:: Aim of the task ::
If a line contains "-0.624] : 29", it is the last one to write out; begin with the first line of the records and copy each exactly.

:: Extracted records ::
--

One turning vector, and how many ticks it has turned
The counts run from 0 to 685.
[-0.170,  1.742,  1.033,  0.390,  3.377, -0.407,  1.899, -0.335, -0.255,
 -0.380, -1.307, -1.119,  1.782, -1.190, -1.041, -0.164,  1.557,  1.121,
  2.804, -0.541, -0.705, -0.536, -2.249, -1.138,  1.824, -0.253,  1.582,
  2.039,  3.135,  0.141, -0.230,  2.689,  0.939, -0.966, -1.474, -0.594,
  2.484,  0.247, -2.454,  0.872,  1.275,  0.865, -0.060, -0.086, -0.811,
  1.819,  2.173,  0.450, -0.971] : 32
[-0.432,  2.674,  0.717, -0.063,  2.989,  0.241,  1.793,  0.266,  0.711,
 -0.575, -0.554, -1.579,  3.268, -0.892,  0.087, -0.418,  0.020,  0.712,
  2.629, -0.003, -1.425,  0.105, -2.935, -0.747,  1.496, -0.902, -0.174,
  1.433,  1.971, -0.573,  0.618,  2.938,  0.675, -0.321, -1.394,  0.230,
  2.624, -0.495, -2.083,  0.100,  0.239, -0.442, -0.596, -0.445,  1.203,
  2.607,  3.070,  0.292, -0.624] : 29
[ 0.610,  0.314, -0.042, -0.306,  1.959, -0.902,  2.763,  1.685,  0.010,
 -0.684, -1.703, -0.383,  0.825, -0.545, -0.466, -0.399, -1.095, -0.510,
  2.903, -0.655, -0.194,  2.182, -2.451, -2.630,  0.180,  0.612,  2.690,
  1.644,  0.242, -1.005,  1.444,  0.224,  1.045, -0.426, -0.716,  0.220,
  2.920,  1.025, -3.785, -1.091, -0.670, -0.720, -0.399,  0.036,  1.356,
  1.612,  3.221,  0.005, -0.534] : 492
[-0.179,  0.234, -0.178, -0.226, -1.797,  1.535,  1.673,  3.214, -2.760,
 -0.569,  0.757,  0.518,  0.165,  1.090,  0.232,  0.053,  2.441, -0.106,
  1.600,  0.509,  0.811,  0.746, -0.990, -2.998,  0.908,  0.220,  2.356,
  1.647, -3.291, -0.331,  2.731, -0.924,  1.341,  0.931, -0.711, -0.235,
  0.672, -0.261, -2.103, -1.645, -0.328, -2.151,  0.567, -0.518,  1.892,
  0.962,  1.514, -0.886,  2.656] : 603
[-0.649,  1.047, -0.720,  0.407, -0.935,  1.777,  1.051,  2.088, -2.858,
 -0.010,  2.736,  0.625,  0.218,  0.575, -0.403, -0.712,  3.579,  0.448,
  0.278,  1.518,  0.538, -0.655, -0.547, -2.047,  3.117,  0.199,  1.430,
  3.051, -2.263, -1.249,  2.150,  1.706,  1.004,  0.550,  0.638, -1.714,
 -1.139,  0.188, -0.847, -0.712,  1.278, -0.698, -0.826, -1.084,  2.112,
 -0.036,  0.834, -1.451,  2.174] : 60
[-2.723,  1.975,  0.175,  1.191, -0.921, -0.957,  1.058,  1.817, -2.448,
 -0.796,  3.039, -1.223,  1.137,  1.855,  0.383,  0.200,  1.171,  1.423,
  2.873, -0.613,  1.753,  1.287, -1.016,  0.088,  1.515,  3.781,  0.639,
  2.005, -0.296,  0.578,  2.624, -0.853, -1.481, -1.910, -1.324, -1.379,
 -2.353, -0.585, -2.386, -0.481, -0.098, -0.074, -1.334, -0.271, -0.075,
 -1.051,  2.053, -0.932, -0.568] : 450
[-0.430,  2.595,  0.503,  1.296,  1.619,  1.027, -0.799,  0.640, -0.903,
 -0.805, -1.407, -0.976,  0.781,  2.949,  0.967,  0.539,  1.928,  1.938,
  1.200,  1.319, -0.969,  0.282, -1.908, -3.222,  1.396, -0.796,  3.492,
  1.082, -0.162, -1.581,  1.863, -1.012,  1.646, -0.297, -0.908,  1.466,
  1.742, -1.767, -0.956, -1.556, -0.104, -1.860,  2.160, -0.835,  0.890,
  1.027,  2.040, -1.196,  1.846] : 137
[-2.265,  1.723,  0.071,  1.346, -0.006, -1.790,  0.741,  0.155, -1.598,
 -0.520,  2.575, -0.530,  0.584,  3.430,  0.366,  1.302,  0.577,  0.247,
  1.270, -0.172,  0.160, -0.304, -1.607, -1.826,  1.493,  3.464,  1.016,
  1.963, -1.128, -0.140,  2.011, -0.003, -1.670, -1.601, -2.053, -1.809,
 -1.928, -0.593, -1.645, -0.786, -0.541, -0.693, -0.614, -0.365,  1.348,
 -1.002,  3.455, -0.539, -0.760] : 447
[-0.506,  0.283, -0.581,  1.246,  1.221, -0.885,  3.316,  2.797, -0.606,
 -1.120,  0.494,  0.050, -0.779,  3.776, -0.647,  1.505,  0.925, -0.309,
  0.145, -0.116,  0.450,  0.352,  0.550, -3.411,  0.597,  1.096,  3.415,
  2.628, -0.453, -0.948,  1.978, -1.718, -0.188,  0.128,  0.665,  0.336,
  0.860, -0.107, -2.385, -2.152, -3.114,  0.544,  1.383, -0.436,  0.806,
  0.261,  0.534, -0.772,  1.559] : 346
[-0.738,  1.361, -0.044, -0.062,  3.937, -0.977,  1.338, -0.827, -0.260,
 -0.317, -1.263, -0.756,  1.109,  1.684, -1.749,  1.135,  2.543,  1.128,
  2.649, -1.126, -1.634, -1.715, -0.827, -2.068,  1.659, -0.368,  2.938,
  2.755,  2.091,  0.233, -0.197,  1.255,  0.819, -1.099, -2.130, -1.121,
  1.881,  0.118, -2.074,  0.150,  0.392,  0.067,  0.261, -0.066, -1.543,
  1.768,  2.068,  0.364, -0.312] : 232
[-1.703,  2.363,  2.632,  1.881,  0.969, -0.978,  0.117, -0.656, -2.435,
 -0.885,  0.925, -1.542,  0.324,  2.167,  2.308,  0.836,  0.525,  1.673,
  0.428,  1.339,  1.469, -1.193, -2.161, -2.240,  1.408,  3.158,  2.835,
 -0.222,  0.302, -0.352,  1.756, -1.086, -0.623, -2.144, -1.839, -0.038,
  0.194, -1.329, -1.042, -0.940,  0.482,  1.173,  1.451, -1.063,  0.476,
 -1.575,  2.643, -1.496,  0.032] : 192
[ 0.719,  0.907,  0.719, -0.595,  1.432, -0.924,  2.816,  1.302, -0.349,
 -0.939, -1.429, -0.482,  0.491,  0.008,  0.176,  0.391, -0.522, -0.380,
  3.779, -0.800, -0.150,  1.822, -2.472, -2.578, -0.289,  0.797,  2.872,
  0.998,  0.804,  0.292,  1.428, -0.190,  1.248, -0.797, -1.551,  0.410,
  3.225,  0.687, -3.561, -0.848, -0.527, -0.896, -0.076,  0.086,  0.422,
  1.464,  3.158,  0.185, -0.853] : 491
[-0.779,  0.493,  2.218,  1.619, -1.968, -0.168,  3.010,  2.686, -2.509,
 -1.177,  2.071, -0.506,  0.307, -0.270,  1.624,  0.226,  0.609,  0.164,
  1.976,  1.130,  2.416,  1.851, -1.228, -2.089,  1.205,  2.797,  2.307,
  0.854, -0.437, -0.128,  2.449, -1.037, -0.372,  0.137,  0.139,  0.348,
  0.605,  0.117, -2.362, -1.600, -0.409,  1.278,  0.415, -1.159,  1.349,
 -1.378,  0.921, -1.942,  1.213] : 1
[-1.448,  2.177,  0.003,  0.348,  3.213,  2.437,  0.349,  0.851, -2.751,
  1.155,  0.826, -1.525,  1.396, -0.744,  1.591, -0.987,  2.908,  2.494,
 -0.166,  2.050,  0.664, -2.598, -1.837, -0.250,  1.675,  0.668,  0.156,
  0.966,  0.802, -2.152,  0.842,  1.862,  0.369, -1.253, -0.780, -1.163,
  0.171, -0.769, -0.578,  0.334,  2.076,  0.150, -0.078, -0.390,  0.864,
  0.718,  3.104, -0.085,  0.767] : 119
[-0.593, -0.530, -1.362,  1.007, -0.143,  1.269,  0.858,  1.864, -3.100,
  0.309, -0.165,  1.198, -2.062,  1.381, -0.353,  0.064,  2.735,  1.068,
  0.004,  0.266,  0.838, -0.430, -1.102, -2.926,  1.554,  1.011,  3.221,
  1.898, -1.251, -0.762,  2.724, -1.153,  1.654, -0.195, -0.937, -0.694,
  0.428, -0.950, -2.879, -1.338, -0.289, -0.866,  1.797, -0.093,  1.111,
  0.458,  2.614,  0.403,  1.964] : 599
[-1.014,  1.648, -1.625,  0.932,  2.147, -1.834, -0.121, -0.068, -0.270,
 -1.069,  0.649,  0.148,  0.484,  2.093, -1.867, -0.608,  1.803, -0.281,
  0.969, -0.343, -1.388,  1.251, -1.467, -2.309,  3.111,  1.420,  2.410,
  3.513, -0.813, -1.768,  1.392,  1.595,  0.262, -1.205,  0.137, -2.534,
 -1.170,  0.610, -1.880, -0.898,  1.712,  0.012, -1.799, -0.722,  1.367,
 -0.671,  2.452, -1.032, -0.650] : 243
[ 0.173,  2.070,  2.247, -0.251, -0.072,  2.777,  2.732,  2.799, -2.696,
  0.365,  0.986,  0.450,  1.863,  0.632,  2.732,  0.273,  0.230,  1.380,
  2.245,  0.491,  1.669, -0.775, -1.852, -1.088,  0.887,  0.628,  0.826,
 -0.472, -0.233,  0.567,  2.416,  1.181,  0.964,  0.063,  0.300,  1.602,
  2.120, -0.273, -1.351, -1.020, -0.348, -3.168, -0.019, -0.498,  0.733,
  2.276,  2.689, -1.012,  0.650] : 210
[-1.674,  1.067,  0.005,  0.371,  1.113,  0.659,  2.797,  2.593, -3.839,
  0.071,  3.073, -1.674,  0.514,  0.509,  1.781,  0.057,  2.338,  0.760,
 -0.738,  2.004,  2.238, -1.757,  0.101, -1.541,  0.158,  2.570,  0.933,
  1.337, -1.381, -1.265,  1.684, -1.174, -1.495, -0.796,  0.051, -1.759,
 -1.322,  0.434, -0.369, -1.114,  0.053,  1.399,  0.146, -0.666,  0.985,
 -0.900,  1.424, -1.099,  1.696] : 458
[ 0.061,  2.249,  1.024,  0.294,  2.420, -1.002,  4.115,  0.556,  0.153,
 -1.873,  1.656, -1.132,  2.895,  1.822, -0.762,  1.761,  2.620, -0.643,
  0.987, -0.027, -1.395, -1.645,  0.448, -2.180,  1.268, -1.171,  2.014,
  2.521,  0.926, -0.131, -0.554,  2.539, -0.743,  0.226,  0.142, -0.896,
  1.567,  1.663, -0.544, -0.883, -0.378,  1.085, -0.773, -1.527, -0.124,
  1.398, -1.068, -2.460,  0.638] : 624
[-1.510,  1.952,  1.182,  2.175,  0.205, -0.310,  0.142,  0.548, -1.417,
 -0.683,  0.552, -1.280,  0.148,  1.102,  2.259,  0.181, -0.317,  1.697,
  0.207,  1.381,  1.362,  0.147, -2.697, -1.954,  1.459,  2.893,  1.851,
  0.073,  0.389, -1.250,  2.421, -1.817, -0.218, -1.364, -1.384,  0.722,
  0.171, -2.410, -2.126, -1.197, -0.921,  0.362,  1.404, -0.651,  1.982,
 -0.854,  3.273, -0.599,  0.714] : 194
[-1.430,  1.132, -1.382,  0.267,  1.932, -0.299, -0.861,  0.503, -3.065,
  0.641, -0.190,  0.303, -0.955,  2.428, -1.160, -0.189,  3.301,  2.108,
  1.983, -0.698,  0.401, -0.643, -1.089, -1.246,  2.545,  1.988,  3.248,
  2.335, -0.140, -0.450,  2.133,  0.272,  0.752, -2.167, -0.734, -1.810,
 -0.798, -0.382, -2.379, -0.150,  1.055, -0.877, -0.082,  0.343, -0.930,
 -0.360,  3.363, -0.523, -0.720] : 49
[-1.150,  0.337,  0.296, -0.156,  0.438,  1.633,  2.028,  2.630, -3.602,
  0.401,  2.115, -1.371,  0.136, -1.187,  1.771, -0.512,  1.537,  1.109,
 -0.339,  2.388,  2.053, -0.993, -1.996, -1.512, -0.721,  2.720,  0.522,
  0.233, -2.411, -1.357,  1.811, -1.052, -0.315, -0.769, -1.549, -1.672,
 -0.369, -0.228, -1.809, -0.817,  0.197,  0.531,  0.523, -0.351,  1.859,
  0.243,  3.682,  0.477,  1.544] : 657
[-0.559,  2.215,  0.866, -0.768,  1.990,  1.657,  1.305,  0.871, -3.560,
  0.719,  1.466, -1.712,  1.979, -1.671,  1.839, -1.513,  2.702,  1.604,
  1.469,  1.506,  1.570, -1.502, -1.838, -0.266,  1.326,  1.055,  0.364,
  0.417, -0.551, -0.737,  0.910,  2.392,  0.243, -0.981, -0.183, -1.351,
  0.223,  1.020, -0.452,  0.168,  3.140,  0.124, -1.598, -0.557,  0.302,
  0.713,  2.647, -1.185, -0.160] : 116
[-0.328,  1.987,  2.554,  0.896,  0.847,  1.657,  3.585,  2.492, -3.419,
  0.401,  1.806,  0.249,  0.757,  2.220,  3.522,  1.175,  0.555,  1.139,
 -0.397,  0.709,  2.134, -2.268, -0.413, -1.472,  0.364,  1.822,  1.666,
 -0.741,  0.264, -0.096,  1.898,  0.310, -0.223, -0.924,  0.871,  1.341,
  1.107, -0.053, -0.576, -1.496, -1.595, -1.218,  0.725, -1.057,  0.023,
  0.650,  1.978, -1.242,  0.479] : 9
[-1.298,  0.187,  0.015,  1.320, -0.389,  0.177,  3.042,  2.205, -3.606,
  0.068,  3.225, -0.416, -0.333, -0.831,  0.642,  0.026,  2.136,  0.801,
 -0.786,  1.446,  2.516, -1.470, -0.573, -1.187,  1.589,  2.932,  1.017,
  2.097, -0.957, -0.016,  1.719,  0.397, -1.095, -0.666, -0.731, -2.219,
 -1.273,  0.290, -1.963, -0.737,  0.127,  1.899, -0.163, -0.743,  1.346,
 -1.313,  1.585, -0.801,  1.389] : 456
[-1.447,  2.639,  0.666,  0.717,  4.462, -0.410,  2.471,  0.172, -0.812,
 -0.284,  1.456, -2.629,  3.141,  0.677,  1.071,  0.416,  1.251,  0.656,
 -0.553,  1.599, -0.265, -2.593, -1.105, -0.378,  0.539,  1.185, -0.478,
  1.291,  1.553, -1.620, -0.134,  1.899, -2.050, -1.687, -1.377, -1.559,
  0.254, -0.051, -0.409,  0.248,  0.088,  1.876, -0.557, -0.521,  0.616,
  1.044,  2.646, -0.020, -0.167] : 373
[-2.235,  2.000, -0.291,  0.935, -0.921,  0.853,  0.615,  0.193, -1.014,
 -0.679,  2.138, -1.128,  2.036, -0.344, -1.724,  0.408,  3.807,  2.196,
  1.392,  0.194, -0.980, -0.454, -1.127, -0.616,  3.510, -0.344,  0.438,
  3.814,  0.664,  0.179,  1.336,  1.208,  0.190,  0.602, -2.146, -1.696,
 -0.501, -1.825, -1.991,  0.390,  1.000,  0.469,  0.264, -1.325,  1.011,
  0.818,  0.122, -0.657,  2.377] : 523
[-0.302,  1.829,  0.987, -0.463,  1.776, -0.280, -1.441, -0.262, -1.826,
 -0.921, -0.486, -1.793,  0.454,  0.854,  1.045, -0.424,  1.954,  1.371,
  2.232,  0.988, -0.127,  0.772, -2.382, -3.524,  0.841,  1.083,  3.859,
  0.194, -1.721, -1.583,  1.827, -1.064,  0.790, -1.726, -2.120, -1.061,
  0.850, -0.135, -0.978, -0.866,  2.420, -0.836,  0.107, -0.947,  0.656,
 -0.680,  2.865, -1.402,  0.389] : 588
[-0.407,  0.447, -0.012,  0.010,  2.074, -0.609, -0.254, -1.126, -2.000,
 -0.629, -0.992, -1.734, -0.187, -0.465,  0.168,  0.149,  2.242,  0.608,
  0.873,  1.528, -0.373, -0.795, -2.413, -4.097,  0.834,  1.345,  3.674,
  1.191, -1.091, -1.630,  0.564, -0.078,  1.224, -1.333, -3.000, -2.509,
  1.001,  0.038, -1.869, -0.221,  2.312,  1.323,  0.740, -0.424,  0.681,
 -0.377,  3.479, -0.085,  0.362] : 585
[ 0.581,  0.591,  0.942, -0.084,  2.456, -0.798,  2.596,  1.286, -0.478,
 -0.869, -1.926, -0.904,  0.683,  0.949, -0.052,  0.423, -0.355,  0.503,
  3.599, -1.126,  0.184,  1.347, -1.756, -2.430, -0.553,  0.566,  3.507,
  0.922,  1.317, -0.602,  1.235, -1.116,  1.271, -0.873, -0.950,  1.037,
  3.287,  0.558, -3.482, -1.034, -0.565, -0.621,  0.635,  0.132, -0.625,
  1.495,  3.030,  0.150, -0.533] : 490
[-0.888,  1.748,  1.935,  0.756,  1.794,  2.750,  1.539,  0.844, -3.216,
  0.709,  0.352, -1.238,  1.249, -0.185,  1.873,  0.305,  3.002,  2.849,
  0.117,  1.829,  1.287, -2.508, -1.087, -1.075,  1.135, -0.305,  1.458,
  0.268,  1.951, -0.527,  0.906,  0.990,  0.884, -0.532, -0.770,  0.362,
  2.075, -1.602, -0.626, -0.074,  0.044,  0.386,  1.762, -0.468, -0.472,
  1.395,  1.520, -0.518,  2.089] : 668
[-0.049,  1.489,  0.546,  0.987,  0.991,  0.808,  3.994,  2.134, -1.000,
 -1.770,  2.276, -1.554,  1.786,  0.368,  0.075,  0.894,  3.573,  0.913,
  0.547,  1.116, -0.519, -0.325,  0.972, -2.052,  0.879, -1.278,  1.967,
  3.175,  0.777, -0.971,  0.590,  0.325, -0.388,  1.380,  1.049, -0.362,
  1.307, -0.116, -0.552, -1.141, -0.766,  1.998,  1.077, -1.423,  0.323,
  1.081, -2.001, -2.111,  2.683] : 75
[-0.220,  1.512,  2.410,  0.354,  0.078,  1.661,  4.291,  3.126, -2.105,
 -0.029,  1.197, -0.276,  2.410, -0.406,  2.345,  0.558, -0.068,  1.572,
  2.285, -0.193,  2.282, -0.570, -1.097, -0.003,  0.300,  0.927,  0.217,
  0.203,  1.420,  1.219,  2.001,  0.274, -0.033,  0.089, -0.112,  1.605,
  2.314, -0.009, -1.967, -0.453, -1.664, -0.878,  0.496, -0.132,  0.215,
  2.324,  1.415, -0.520,  0.592] : 14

--

:: Response for this exercise ::
One turning vector, and how many ticks it has turned
The counts run from 0 to 685.
[-0.170,  1.742,  1.033,  0.390,  3.377, -0.407,  1.899, -0.335, -0.255,
 -0.380, -1.307, -1.119,  1.782, -1.190, -1.041, -0.164,  1.557,  1.121,
  2.804, -0.541, -0.705, -0.536, -2.249, -1.138,  1.824, -0.253,  1.582,
  2.039,  3.135,  0.141, -0.230,  2.689,  0.939, -0.966, -1.474, -0.594,
  2.484,  0.247, -2.454,  0.872,  1.275,  0.865, -0.060, -0.086, -0.811,
  1.819,  2.173,  0.450, -0.971] : 32
[-0.432,  2.674,  0.717, -0.063,  2.989,  0.241,  1.793,  0.266,  0.711,
 -0.575, -0.554, -1.579,  3.268, -0.892,  0.087, -0.418,  0.020,  0.712,
  2.629, -0.003, -1.425,  0.105, -2.935, -0.747,  1.496, -0.902, -0.174,
  1.433,  1.971, -0.573,  0.618,  2.938,  0.675, -0.321, -1.394,  0.230,
  2.624, -0.495, -2.083,  0.100,  0.239, -0.442, -0.596, -0.445,  1.203,
  2.607,  3.070,  0.292, -0.624] : 29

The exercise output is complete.